**** THE INPUT

Here is a tiny trained network, its code and every weight. The questions are about switching its units off for an input and a class, where a switched-off unit gives its printed mean instead of its output.

import numpy as np


def w(rows, s, z=0):
    codes = np.array(rows[::2]) - 128.0
    scale = np.full(codes.shape[1], s)
    scale[-1] = z or s
    return codes * scale


def f(y):
    return y / 2 * (1 + np.tanh(0.7978845608 * (y + 0.044715 * y**3)))


def log_softmax(a):
    a = a - a.max(-1, keepdims=True)
    return a - np.log(np.exp(a).sum(-1, keepdims=True))


def net(x, mask):
    res = np.array(x, float).reshape(1, 8) / 4 @ E
    y = f(res @ A[0][:, :-1].T + A[0][:, -1])
    res = res + np.where(mask, y, B[0][:, -1]) @ B[0][:, :-1]
    return log_softmax(res[-1] @ U[:, :-1].T + U[:, -1])


A, B = {}, {}
E = w([
[130,129,127,128,125,124,129,126],'x0',
[177,185,18,170,245,132,103,130],'x1',
[126,127,127,127,130,129,128,128],'x2',
[127,128,129,127,128,129,127,129],'x3',
[240,92,135,26,127,176,97,117],'x4',
[129,128,128,129,126,126,128,129],'x5',
[128,129,128,127,127,128,127,128],'x6',
[103,23,98,136,156,72,39,59],'x7',
],0.012)
A[0] = w([
[68,199,135,142,131,154,160,106,174],'n1',
[106,100,61,128,179,125,90,116,31],'n2',
[68,104,117,143,139,96,99,110,73],'n3',
[62,80,95,148,132,72,96,99,90],'n4',
[163,124,128,122,153,124,130,135,62],'n5',
[207,139,70,106,174,136,123,122,28],'n6',
[125,144,212,137,67,173,166,140,201],'n7',
[115,172,68,198,190,108,141,115,78],'n8',
[196,23,111,97,131,88,50,93,2],'n9',
[154,149,138,92,110,155,103,151,136],'n10',
[225,102,104,93,132,167,104,91,76],'n11',
[188,54,174,25,76,143,155,119,96],'n12',
[169,109,168,60,111,169,110,118,128],'n13',
[243,95,107,84,174,164,134,135,32],'n14',
[98,130,131,162,137,130,140,131,203],'n15',
[150,92,140,105,109,135,137,137,101],'n16',
[116,71,129,145,123,115,124,122,142],'n17',
[112,141,146,120,95,126,169,145,208],'n18',
[152,97,124,96,141,120,111,101,60],'n19',
[218,161,141,57,118,169,132,129,91],'n20',
[96,141,133,136,94,99,162,138,186],'n21',
[86,7,149,133,109,95,100,109,115],'n22',
[152,222,71,137,174,153,142,146,105],'n23',
[132,22,83,177,185,93,56,117,24],'n24',
[122,137,119,125,130,123,134,114,89],'n25',
[139,92,106,113,107,114,120,130,63],'n26',
[89,33,114,124,105,104,110,79,109],'n27',
[53,92,205,159,75,105,157,131,237],'n28',
[144,172,101,140,144,148,144,140,91],'n29',
],0.013,0.005)
B[0] = w([
[66,189,131,108,143,105,134,201,190],'n1',
[109,117,43,115,93,88,139,67,174],'n2',
[190,103,105,149,93,134,106,84,171],'n3',
[191,63,109,176,84,146,112,68,196],'n4',
[116,133,142,148,126,132,123,101,137],'n5',
[107,163,169,192,149,95,129,52,183],'n6',
[69,139,74,77,65,87,199,67,230],'n7',
[140,111,1,141,104,164,161,197,202],'n8',
[4,191,157,57,150,90,101,240,208],'n9',
[153,92,112,122,148,133,166,99,159],'n10',
[85,174,166,93,200,91,133,91,192],'n11',
[155,98,23,55,123,195,164,206,224],'n12',
[157,102,70,79,138,165,167,154,191],'n13',
[124,142,230,169,139,87,111,34,197],'n14',
[107,147,118,156,98,125,81,155,166],'n15',
[143,117,103,96,126,127,130,158,152],'n16',
[122,104,143,136,128,148,95,129,162],'n17',
[83,162,136,106,79,111,167,118,186],'n18',
[89,149,132,105,155,105,127,146,152],'n19',
[222,81,146,151,110,148,166,55,199],'n20',
[70,156,163,143,85,115,140,130,181],'n21',
[180,116,201,146,177,152,25,143,216],'n22',
[168,166,168,189,198,146,108,192,205],'n23',
[50,89,9,68,48,109,158,61,213],'n24',
[131,124,116,134,133,121,125,132,125],'n25',
[113,129,143,118,145,125,122,147,139],'n26',
[152,118,193,160,172,163,59,161,201],'n27',
[116,159,243,152,116,59,91,59,254],'n28',
[142,144,147,156,168,142,116,161,161],'n29',
],0.03,0.02)
U = w([
[43,174,152,107,104,56,140,99,251],'0',
[140,91,189,158,84,125,69,108,62],'1',
[160,105,111,71,89,163,200,129,167],'2',
[108,105,142,63,165,168,102,200,78],'3',
[132,182,102,189,132,154,141,254,152],'4',
[119,95,39,149,83,140,117,136,26],'5',
[178,163,192,166,178,130,158,99,53],'6',
],0.008,0.0023)

Each question gives the input, the list of numbers given to net, and the class t.
The units are the neurons (one row each of A and B). Each row of codes is followed by its name. A weight is (code - 128) times the scale printed after its matrix; where a second scale follows, it is the last column's (A, B and U).
mask holds one flag per neuron, in row order. A switched-off neuron (its flag False) gives its mean, the last column of its row in B, instead of its output. The means were averaged over made-up inputs and are rounded, as every weight is.
A unit's drop is (log p(t) with every unit on - log p(t) with that unit switched off) / (log p(t) with every unit on - log p(t) with every unit switched off).
The circuit of an input: a set's keep is (log p(t) with only the set's units on - log p(t) with every unit switched off) / (log p(t) with every unit on - log p(t) with every unit switched off). Starting from the 12 units with the biggest drops (on a tie, the unit counted first), units are removed one at a time, each time the one whose removal leaves the highest keep (on an exact tie, the one counted first), for as long as the keep stays at least 0.8.
units of the circuit, in order: the units of the circuit, biggest drop first
unit that matters most: the unit with the biggest drop
top k neurons: the k neurons with the biggest drops, biggest first
drop when u is switched off: that unit's drop, to one decimal
input [-8,6,-6,7,-5,-3,-6,0], class 4: units of the circuit, in order : [n23]
input [-7,-5,-7,8,-5,-8,6,1], class 1: top 3 neurons : [n9 n22 n24]
input [0,0,5,-8,5,-7,2,-2], class 2: top 2 neurons : [n28 n12]
input [1,7,-8,5,8,5,8,0], class 6: top 2 neurons : [n20 n23]
input [6,-8,6,-5,6,-4,-4,0], class 2: top 2 neurons : [n7 n20]
input [-7,-7,-4,-6,-4,-7,6,1], class 1: top 3 neurons : [n22 n9 n24]
input [4,8,-5,-7,-1,-1,-8,0], class 4: top 2 neurons : [n23 n8]
input [-8,1,7,-1,8,-1,0,-5], class 6: top 2 neurons : [n14 n24]
input [-1,2,-3,7,8,-7,8,-7], class 6: drop when n14 is switched off : 0.1
input [3,-1,6,-1,1,0,4,-3], class 2: drop when n28 is switched off : 0.1
input [-6,1,8,5,-4,-2,6,-7], class 4: drop when n23 is switched off : 0.2
input [0,4,-7,5,0,2,-3,1], class 5: top 2 neurons : [n28 n9]
input [-6,-1,-5,4,0,-7,-7,7], class 1: top 3 neurons : [n4 n22 n12]
input [6,1,8,7,-4,1,-4,7], class 5: unit that matters most : n24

********

# BRIEF
Copy verbatim, from the listing above, each line from the one containing "unit that matters most: the" down to the one containing "input [-8,6,-6,7,-5,-3,-6,0], class", inclusive.

# TASK OUTPUT
unit that matters most: the unit with the biggest drop
top k neurons: the k neurons with the biggest drops, biggest first
drop when u is switched off: that unit's drop, to one decimal
input [-8,6,-6,7,-5,-3,-6,0], class 4: units of the circuit, in order : [n23]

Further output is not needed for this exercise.